128 stands for zero in the data rows.
Some points:
[119 120 124 133 132 153 133 146 137 133 126 135 125 119 157 140 150 122
 121  89  79 110  97 110 116 132 110 121 113  95  87  73  64  81 120 121
 132 156 171 174 165 146 128 105  88 115 133 131 152 155 155 153 139 114
  99 120 115 119 137 120 136]
[ 92  74  71  67  81  96 126 122 141 146 170 149 125 148 163 130 155 173
 178 180 159 136 156 158 121 142 138 137 147 148 175 152 152 165 155 150
 138 134 149 151 167 159 199 173 164 153 150 144 132 138 126 133 116 126
 113 111 117 109  99  95 100]
[176 164 142 111  94  68  95 110 135 160 151 150 135 122 117 122 134 142
 145 113 107  71  55  44  62  83  93 100  96  94  95  72  90  83  90  70
  77  50  47  60  51  90 130 166 201 193 177 165 155 115 129 124 147 135
 131  87  79  62  64  76  92]
[ 84 109 109 125 142 136 146 138 123  94 122 118 128 128 155 155 186 173
 162 154 153 153 162 141 157 191 157 156 133 141 122 126 128 115 118 142
 155 152 129 130 116 124 124 127 148 136 134 152 159 157 165 137 145 123
  94 109  84  79  93 106 117]
[112 113 142 152 180 176 162 147 119 124 131 155 169 163 166 113 103  82
  52  96 116 130 120 115 101  80  50  31  27  73  94 110 131 134 141 115
 155 151 177 186 173 144 130 102  89  79 108 124 145 138 131 103  90  86
  84 121 161 174 179 186 156]
[133 143 168 158 170 142 102  93  56  64  65  88 107 117 126 134 114 105
 114 115 116 129 142 139 127 130 129 136 155 181 202 208 187 173 136 121
 105 122 131 141 161 151 138  79  71  48  28  35  48  58  58  62  78  85
 105 115 144 125 111  85  52]
[167 153 149 153 128 115 136 132 149 156 157 178 179 204 180 160 153 131
 130 129 140 140 140 120 127 115  90  82  97  92  95 114 133 125 103 135
 115 128 133 132 139 158 145 136 125 105  94 121  99 117 107  98  93 106
 134 149 150 147 158 174 181]
[162 143 135 121 111 110 126 107 110 122 114 102 105 112 143 166 176 184
 159 141 118  88  89  72  91  93 119 134 147 155 171 169 176 196 201 177
 178 138 129 109 110  96 107 122 111 122 117 115  90 110 135 143 170 161
 162 163 114 103 107 101 120]
[112 124 125 155 161 174 160 140 149 117 128 121 100  89  82  78  81 103
 115 126 134 150 149 142 105 100  74  82  86  94 110  97 104 116 119 109
  91 106 112 114 101 112  97  95  95 117 113 116 131 166 167 151 149 159
 154 151 137 152 133 133 142]
[110 120 105  81 108 125 131 142 144 145 117 138 140 152 129 160 186 188
 172 152 159 168 153 135 135 136 119 135 129 147 148 146 137 132 113 131
 107  96 126 124 121 143 146 117 110 103 126 103 120 119 129 145 118 139
 136 122 116 123 124 119 127]
[242 251 210 177 156 133 114 133 175 191 198 198 179 173 139 139 147 141
 150 161 163 149 141 153 137 169 188 202 213 198 209 179 195 205 209 201
 199 186 161 138 117 100 124 129 143 156 152 130 135 122 119 120 127 131
 102  99  96 102 115 116 138]
[ 84 109 130 121 138 120 103 124 118 120 141 141 128 127 141 122 128 126
 117 133 121 136 150 167 195 190 174 157 136 108  94  93 101 130 156 182
 145 126  86  55  43  54  81 123 145 174 198 177 154 131  80  66  65  62
  69  62  73  73  72 105 125]
[ 72  97 124 127 130 166 170 150 122 123 106 134 131 127 150 150 139 148
 168 166 188 167 183 172 188 149 167 170 151 172 146 133 112 103  80  76
  56 102 114 123 144 147 137 116 105 115 103 110 135 145 144 131 156 134
 118 136 149 151 148 166 161]
[128 117 117  95  77  84  73  91 110 113 131 145 154 142 146 145 151 153
 145 141 135 138  94  84 125 125 136 147 145 142 121 119 120 149 135 119
 125 137 127 146 162 170 175 190 191 179 152  92  77  69  72  75 108 125
 140 151 161 123 117 113 101]
[110 115 134 133 151 119 119  82  86  90 135 143 156 172 177 184 174 155
 163 141 121 138 125 163 123 121 133 139 131 143 147 133 128 113 112  82
 112 123 132 144 157 162 120 115 119 114 127 132 125 132 124 139 116 112
 136 130 151 144 186 192 168]
[ 95  88  76  97 103 128 131 118 119 119 103 125 141 145 122 138 129 113
 120 115 115 120 138 173 148 145 129 136 107  84  95  86  93 101 128 143
 170 156 166 156 148 127 147 148 139 132 122 119 117 118 100 116 120 110
 114 129 116 130 127 108 112]
[255 224 173 140 122 126 167 191 202 203 197 149 100  60  49  64  87 114
 131 128 108  97  80  85  85 118 127 144 134 127 120 114 106 110 109 113
  95  86  77  81  95 111 131 160 136 115  59  24   0   0  16  78 121 168
 180 192 149 120 110 110 110]
[ 90  93 128 157 144 152 142 120 117  82  98 101  90 118 116 130 140 146
 132 131 133 138 146 121 111 126 148 160 148 160 153 152 132 115 136 131
 143 140 146 170 162 168 136 141 141 124  95 101  84  79  71  79  83  93
  91  92 106 115 104 107 122]
[123  89  95  99 121 134 149 165 177 153 146 143 132 126 149 152 158 165
 166 175 180 159 156 148 156 161 160 135 130 132 126 142 130 150 139 151
 156 151 145 175 142 105  92  85  73  77  87 109 144 165 172 188 185 177
 156 114 112  84  90 123 125]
------------------------------------
Retype the lines beginning at the one containing "180 192 149 120 110 110 110]" and ending at the final line of the material, both included.

Exercise solution:
 180 192 149 120 110 110 110]
[ 90  93 128 157 144 152 142 120 117  82  98 101  90 118 116 130 140 146
 132 131 133 138 146 121 111 126 148 160 148 160 153 152 132 115 136 131
 143 140 146 170 162 168 136 141 141 124  95 101  84  79  71  79  83  93
  91  92 106 115 104 107 122]
[123  89  95  99 121 134 149 165 177 153 146 143 132 126 149 152 158 165
 166 175 180 159 156 148 156 161 160 135 130 132 126 142 130 150 139 151
 156 151 145 175 142 105  92  85  73  77  87 109 144 165 172 188 185 177
 156 114 112  84  90 123 125]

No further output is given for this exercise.